Your job is to return every line in the data holding the string "step".
Listed records below:
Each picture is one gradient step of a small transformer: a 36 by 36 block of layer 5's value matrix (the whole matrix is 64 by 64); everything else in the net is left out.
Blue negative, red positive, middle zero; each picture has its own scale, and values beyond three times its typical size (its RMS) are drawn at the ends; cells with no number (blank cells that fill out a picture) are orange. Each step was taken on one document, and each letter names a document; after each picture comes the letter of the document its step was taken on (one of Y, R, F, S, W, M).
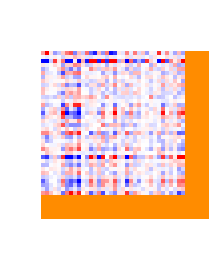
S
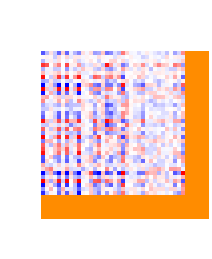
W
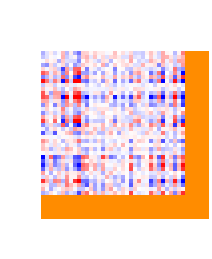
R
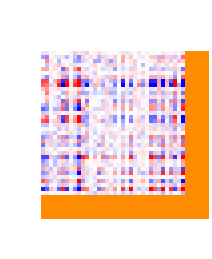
R
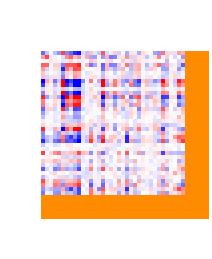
S
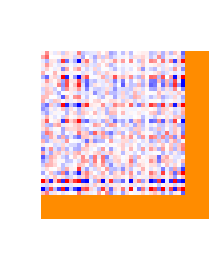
R
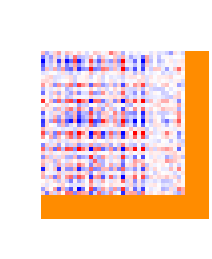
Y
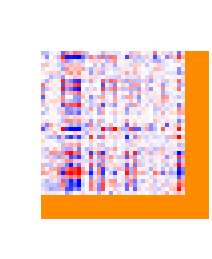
S
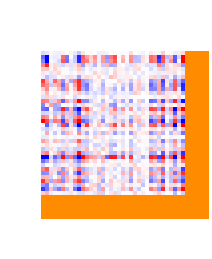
R
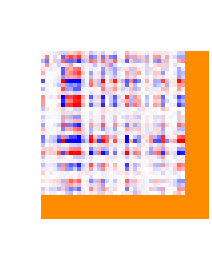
S
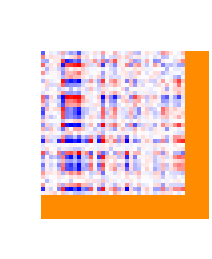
S
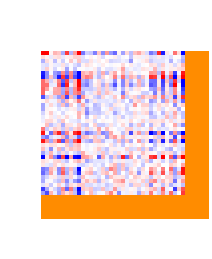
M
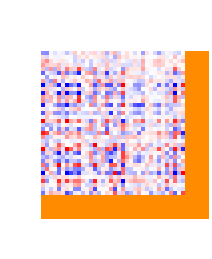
W
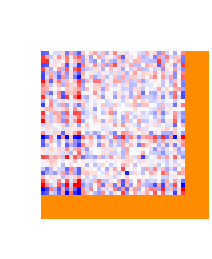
M
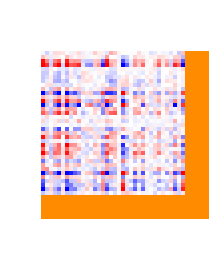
W
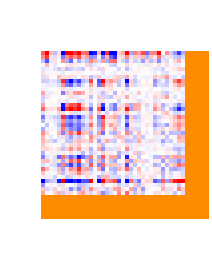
S
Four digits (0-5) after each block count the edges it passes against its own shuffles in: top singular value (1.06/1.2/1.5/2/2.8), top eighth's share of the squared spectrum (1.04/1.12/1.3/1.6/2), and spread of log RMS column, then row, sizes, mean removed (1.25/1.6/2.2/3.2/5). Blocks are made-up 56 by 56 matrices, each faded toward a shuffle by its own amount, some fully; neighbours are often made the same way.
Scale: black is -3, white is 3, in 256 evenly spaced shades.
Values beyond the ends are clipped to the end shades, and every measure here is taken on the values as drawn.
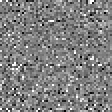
3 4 1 2
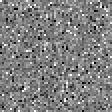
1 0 0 0
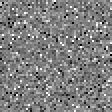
0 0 0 0
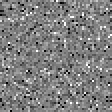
2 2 0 0
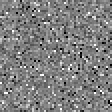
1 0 0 0
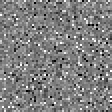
3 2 1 1
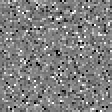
0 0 0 0
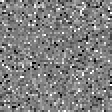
0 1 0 0
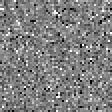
0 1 0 1
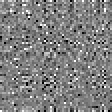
4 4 2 2
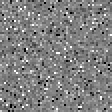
0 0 0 0
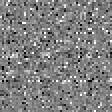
3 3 1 2
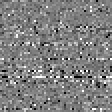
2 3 0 3
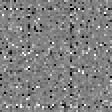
3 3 2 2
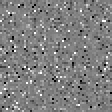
1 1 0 0
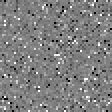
1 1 0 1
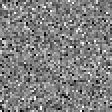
0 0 0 0
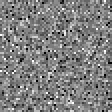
0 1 0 1
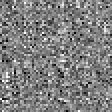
3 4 2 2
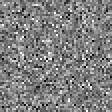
3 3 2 1
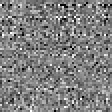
3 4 2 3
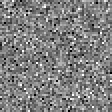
0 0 0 0
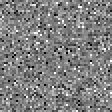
2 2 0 0
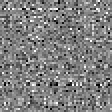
4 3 1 2
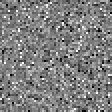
2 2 0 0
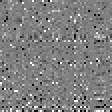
4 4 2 2
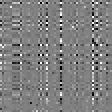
5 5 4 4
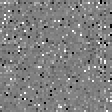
3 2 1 0
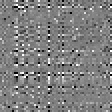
5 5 3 3
End of Listed records.
**Result of the task:**
Each picture is one gradient step of a small transformer: a 36 by 36 block of layer 5's value matrix (the whole matrix is 64 by 64); everything else in the net is left out.
Blue negative, red positive, middle zero; each picture has its own scale, and values beyond three times its typical size (its RMS) are drawn at the ends; cells with no number (blank cells that fill out a picture) are orange. Each step was taken on one document, and each letter names a document; after each picture comes the letter of the document its step was taken on (one of Y, R, F, S, W, M).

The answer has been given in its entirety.